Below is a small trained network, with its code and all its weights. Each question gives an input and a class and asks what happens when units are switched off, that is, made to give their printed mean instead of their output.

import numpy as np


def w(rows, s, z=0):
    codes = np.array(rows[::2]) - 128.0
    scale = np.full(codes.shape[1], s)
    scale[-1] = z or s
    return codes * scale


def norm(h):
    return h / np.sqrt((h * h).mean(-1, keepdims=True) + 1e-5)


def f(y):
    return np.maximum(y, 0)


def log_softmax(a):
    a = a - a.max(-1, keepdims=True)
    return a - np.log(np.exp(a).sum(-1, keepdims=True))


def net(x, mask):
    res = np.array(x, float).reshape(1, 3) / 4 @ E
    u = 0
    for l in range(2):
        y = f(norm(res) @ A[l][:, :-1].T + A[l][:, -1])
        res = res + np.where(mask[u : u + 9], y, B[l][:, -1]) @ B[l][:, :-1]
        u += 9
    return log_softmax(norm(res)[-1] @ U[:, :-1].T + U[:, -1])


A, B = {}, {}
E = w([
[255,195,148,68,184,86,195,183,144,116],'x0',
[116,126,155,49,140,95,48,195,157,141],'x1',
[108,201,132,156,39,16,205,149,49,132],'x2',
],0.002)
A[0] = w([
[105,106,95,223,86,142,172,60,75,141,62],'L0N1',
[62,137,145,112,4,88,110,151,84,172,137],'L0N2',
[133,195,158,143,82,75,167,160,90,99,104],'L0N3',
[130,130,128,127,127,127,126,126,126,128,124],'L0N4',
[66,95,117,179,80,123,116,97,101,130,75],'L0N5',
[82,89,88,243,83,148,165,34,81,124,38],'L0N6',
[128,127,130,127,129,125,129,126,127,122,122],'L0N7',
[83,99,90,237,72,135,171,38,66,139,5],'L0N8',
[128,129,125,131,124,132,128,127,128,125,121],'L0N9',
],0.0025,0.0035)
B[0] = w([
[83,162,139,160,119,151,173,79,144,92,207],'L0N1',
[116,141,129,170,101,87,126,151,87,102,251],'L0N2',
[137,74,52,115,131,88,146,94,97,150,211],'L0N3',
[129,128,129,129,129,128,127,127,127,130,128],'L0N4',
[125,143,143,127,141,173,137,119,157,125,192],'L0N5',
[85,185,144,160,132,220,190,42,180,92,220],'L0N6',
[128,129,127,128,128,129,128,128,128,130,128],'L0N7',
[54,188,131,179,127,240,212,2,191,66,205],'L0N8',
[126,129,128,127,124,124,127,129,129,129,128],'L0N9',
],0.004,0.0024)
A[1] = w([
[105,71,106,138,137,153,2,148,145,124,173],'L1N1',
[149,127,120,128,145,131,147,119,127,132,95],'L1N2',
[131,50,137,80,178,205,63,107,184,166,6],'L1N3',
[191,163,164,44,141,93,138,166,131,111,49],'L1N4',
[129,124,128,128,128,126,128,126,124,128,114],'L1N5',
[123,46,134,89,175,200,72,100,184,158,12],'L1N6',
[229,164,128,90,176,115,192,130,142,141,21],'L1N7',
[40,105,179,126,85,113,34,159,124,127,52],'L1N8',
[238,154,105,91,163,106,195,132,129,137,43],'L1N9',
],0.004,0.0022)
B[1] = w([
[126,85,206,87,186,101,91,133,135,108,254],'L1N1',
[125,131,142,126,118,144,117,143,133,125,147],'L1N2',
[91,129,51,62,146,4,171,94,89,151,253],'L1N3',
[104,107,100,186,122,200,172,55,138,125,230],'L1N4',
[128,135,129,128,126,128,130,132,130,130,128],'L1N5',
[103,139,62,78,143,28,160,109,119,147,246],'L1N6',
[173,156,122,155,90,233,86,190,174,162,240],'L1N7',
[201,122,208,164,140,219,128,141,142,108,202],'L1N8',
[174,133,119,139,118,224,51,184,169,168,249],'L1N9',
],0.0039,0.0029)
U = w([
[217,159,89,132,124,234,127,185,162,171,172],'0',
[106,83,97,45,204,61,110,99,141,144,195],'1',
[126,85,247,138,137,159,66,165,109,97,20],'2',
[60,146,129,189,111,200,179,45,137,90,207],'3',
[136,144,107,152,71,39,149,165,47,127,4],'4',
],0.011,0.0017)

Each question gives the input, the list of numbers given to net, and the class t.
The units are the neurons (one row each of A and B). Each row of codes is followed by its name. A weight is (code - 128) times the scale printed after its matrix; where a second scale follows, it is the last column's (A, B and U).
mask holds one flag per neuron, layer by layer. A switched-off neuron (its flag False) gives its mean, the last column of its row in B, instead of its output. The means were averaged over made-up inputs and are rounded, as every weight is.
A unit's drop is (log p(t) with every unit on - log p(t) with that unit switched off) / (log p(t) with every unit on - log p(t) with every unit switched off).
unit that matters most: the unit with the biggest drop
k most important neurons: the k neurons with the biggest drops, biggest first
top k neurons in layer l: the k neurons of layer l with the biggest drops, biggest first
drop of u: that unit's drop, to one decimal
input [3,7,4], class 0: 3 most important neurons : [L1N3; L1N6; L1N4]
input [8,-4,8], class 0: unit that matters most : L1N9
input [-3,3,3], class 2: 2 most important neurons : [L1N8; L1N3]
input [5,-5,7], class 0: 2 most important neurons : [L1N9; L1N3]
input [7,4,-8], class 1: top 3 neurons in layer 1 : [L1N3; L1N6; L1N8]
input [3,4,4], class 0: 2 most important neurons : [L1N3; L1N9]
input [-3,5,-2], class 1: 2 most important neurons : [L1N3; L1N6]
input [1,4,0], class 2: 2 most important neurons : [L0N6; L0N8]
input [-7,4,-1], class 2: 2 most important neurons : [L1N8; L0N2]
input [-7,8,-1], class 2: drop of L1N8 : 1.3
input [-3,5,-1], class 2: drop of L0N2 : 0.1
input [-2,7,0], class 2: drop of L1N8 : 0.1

**What you have to do**
Pull out all lines containing the word "array" from the entries above.

**Task solution**
    codes = np.array(rows[::2]) - 128.0
    res = np.array(x, float).reshape(1, 3) / 4 @ E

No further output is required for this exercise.